→ Work instruction
Reproduce exactly the lines that run from the start of the records below to the line with "132 132 115", inclusive.

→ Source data
Each row is where one point has got to under a steady rotation. How many steps took it there?
The counts run from 0 to 286.
[124 133 111 101  73 145 124 120 132  96  96 150 122 107 152 112 102 110
 131 116 151  83 104  95 130 138 165 125 117  98 121 173 162  67  73 151
 122 122 138]  15
[126 138 115 101 109 102 108 141 141 133 105 135 107 105 139 122 116  94
 124 131 142  81 120 112 130 125 192 123 104  88 122 161 159  66  80 166
 154 103 153]  174
[134 143 117  71 126 135 128 118 120 111  93 124  97 108 119 125  95 106
 120 160 137  75 107 102 151 145 164  88 112 103 144 167 126  75  79 147
 125 107 103]  223
[123 149 128  91 112 114 111 151 126 127  81 126  97 106 118 159  99 117
 118 132 142  93 111  94 119 131 188 128 101  90 143 170 149  83  77 171
 136 109 123]  247
[129 152 118 112 110 151 128 122 123 133 104 131 113  87 134 112 104 101
 112 144 117  74 108 116 165 129 184  96  90  91 114 155 131  61  88 143
 145  98 129]  116
[134 135 106  89  85 123 100 123 142 120 116 133 116  93 138 108 106  84
 116 135 139  66 109 109 140 130 168 107 115  90 134 156 164  59 103 152
 134 116 138]  8
[125 125  97  83  90 132 132 115 144 130 108 150 112 110 148 106 103  81
 119 122 143  85 121 115 134 143 175 104 115 106 103 153 168  72  74 144
 147 103 138]  93
[127 121  87 110  96 153 136 122 137 122 105 140 129 109 125 112 112 106
 147 149 131  71 115 104 164 121 179 105 102 102 129 162 140  66  65 132
 118 107 127]  200
[112 144 118 122  95 161 149 129 125 121  88 135 122  87 145 124 102 129
 132 128 137  81 119 104 147 128 158 112  83 103 110 163 141  47  74 147
 129 133 120]  124
[126 130 107  99  73 156 120 127 146 153  95 147 128 103 133 140  87 100
 110 129 124  99 105 112 138 144 189 114 110  88 112 158 158  79  85 141
 133  95 120]  186
[128 144 128 103  79 140 111 129 133 121 106 148 110  94 156 119  98 104
 104 127 131  97 100 109 128 149 181 117 114  85 115 166 157  67  93 155
 134  96 137]  100
[133 149 119  88 121 140 111 138 117 117  83 113 109  87 118 142  99 123
 121 161 131  73 109  97 148 134 165 112 104  92 150 168 132  68  85 151
 114 120 100]  136
[129 136 122 107  88 151 120 136 126 118 107 133 117  81 146 120  97 107
 112 154 129  77 108 106 142 138 151 108 102  90 135 161 142  39  97 141
 109 118 114]  209
[144 134  97  63 105 134 115 127 142 143  87 132 102 100 132 136 100 104
 110 132 148  88 123  96 131 160 177 115 123 101 117 159 173  99  83 152
 127 109 102]  77
[133 137 102  68 119 122 133 125 136 131  85 133  99 122 130 134 105 106
 124 126 150  93 124 101 129 150 188 114 117 105 111 165 161 104  59 160
 144 101 117]  165
[112 139 111 102  92 158 145 121 129 117  78 134 135  96 135 128  94 131
 139 126 144  83 113 105 151 129 155 114  97 105 112 169 134  52  70 147
 131 142 116]  126
[146 137 106  97 109 120 104 144 131 122 112 132  84  98 139 126 122  99
 115 143 141  79 121  91 125 145 189 117 109  91 136 161 174  90  76 159
 116  92 131]  83
[124 126 114 103  89 128 108 153 143 145 105 128 124  88 133 139 104  93
 115 136 127  84 127 111 122 126 181 130  95  85 134 154 173  52  88 151
 127 111 133]  264
[123 130 112 105 107 125 127 155 135 139  97 124 103  82 141 143 113 117
 123 139 150  81 140  92 116 135 158 120  89 102 127 151 175  52  79 163
 113 129 114]  67
[131 145 130  82 109 118 119 147 127 123  89 127  91  89 150 133 102 113
 105 124 154  91 123  96 109 155 158 123 108  97 123 163 170  66  81 167
 128 122 117]  156
[136 147 119  76 101 145 114 115 116 102  98 133 115 109 126 112  94  95
 116 143 124  80  91 111 153 139 180 107 124  92 134 176 129  85  80 140
 138  95 123]  24
[120 124 107  94  69 151 129 119 132  94  95 153 124 118 136 121  91 107
 136 126 142  87  98  97 132 139 166 116 121 100 131 175 153  75  65 142
 119 111 128]  17
[114 140 114 113  93 160 148 124 129 120  83 134 129  90 143 123 101 131
 138 127 143  82 114 105 149 130 157 112  89 104 108 165 140  50  71 150
 128 139 119]  125
[116 143 124  98 121 105 141 140 119 104  98 126  89 106 134 128 106 113
 132 144 150  74 125 100 125 129 157 103  91 107 140 162 140  49  70 166
 132 124 129]  231
[124 131 110 101 104 127 130 150 142 138  93 131 104  84 145 140 110 121
 125 131 153  84 140  92 116 139 159 122  92 105 119 155 177  58  76 163
 116 133 117]  68
[126 126 100  83 105 127 128 139 143 132  83 131 114  94 140 139 106 122
 135 123 162  83 135  92 120 140 159 128 104 108 115 161 173  65  69 164
 119 142 115]  70
[124 155 119 111 109 140 119 126 125 124 101 127 122  84 137 112 107 110
 121 143 127  69 107 117 164 120 174 105  94  87 123 162 126  47  92 152
 148 117 138]  118
[134 148 120  81 120 145 113 131 120 120  80 112 114  86 119 138  96 122
 120 154 134  75 108  99 151 140 163 114 107  93 145 171 132  70  87 152
 120 125  98]  135
[124 129 108  86 102 119 107 141 145 150 102 123 131  92 125 133 104  87
 115 134 131  76 123 117 133 119 184 127 103  88 129 153 167  59  90 150
 145 115 137]  262
[138 127 100 112 111 129 108 129 130 106 112 132 118  97 150 102 124 111
 144 152 141  72 114 105 148 130 173 120 112  92 125 174 144  54  73 152
 122 107 145]  285
[125 144 104  89 135 141 146 130 128 135  71 120 111 102 120 137 109 132
 143 139 147  80 129  97 152 133 180 115  92 107 112 167 136  83  57 157
 134 120 105]  54
[131 136 114 114  71 143 118 133 133 106 112 147 107  93 156 113 106 102
 114 126 141  80 111  94 124 138 164 116 106  91 126 162 175  61  89 150
 116 114 139]  12
[130 137 104  86 132 133 139 138 134 156  94 115 103  93 116 140 108 101
 119 155 132  77 135 108 146 135 176  94  86 107 127 146 149  69  75 145
 130 111 102]  59
[121 115  96 100  96 118 132 134 141 112 113 149 102 123 137 116 114  91
 140 134 146  80 126 104 125 128 180 111 108 104 128 159 169  74  58 151
 126 100 145]  89
[124 154 131  84 109 113 109 146 126 130  76 123  99 103 123 155  99 118
 116 129 143  90 109 102 122 134 185 129 107  91 139 172 149  82  84 172
 142 112 121]  246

→ Response area
Each row is where one point has got to under a steady rotation. How many steps took it there?
The counts run from 0 to 286.
[124 133 111 101  73 145 124 120 132  96  96 150 122 107 152 112 102 110
 131 116 151  83 104  95 130 138 165 125 117  98 121 173 162  67  73 151
 122 122 138]  15
[126 138 115 101 109 102 108 141 141 133 105 135 107 105 139 122 116  94
 124 131 142  81 120 112 130 125 192 123 104  88 122 161 159  66  80 166
 154 103 153]  174
[134 143 117  71 126 135 128 118 120 111  93 124  97 108 119 125  95 106
 120 160 137  75 107 102 151 145 164  88 112 103 144 167 126  75  79 147
 125 107 103]  223
[123 149 128  91 112 114 111 151 126 127  81 126  97 106 118 159  99 117
 118 132 142  93 111  94 119 131 188 128 101  90 143 170 149  83  77 171
 136 109 123]  247
[129 152 118 112 110 151 128 122 123 133 104 131 113  87 134 112 104 101
 112 144 117  74 108 116 165 129 184  96  90  91 114 155 131  61  88 143
 145  98 129]  116
[134 135 106  89  85 123 100 123 142 120 116 133 116  93 138 108 106  84
 116 135 139  66 109 109 140 130 168 107 115  90 134 156 164  59 103 152
 134 116 138]  8
[125 125  97  83  90 132 132 115 144 130 108 150 112 110 148 106 103  81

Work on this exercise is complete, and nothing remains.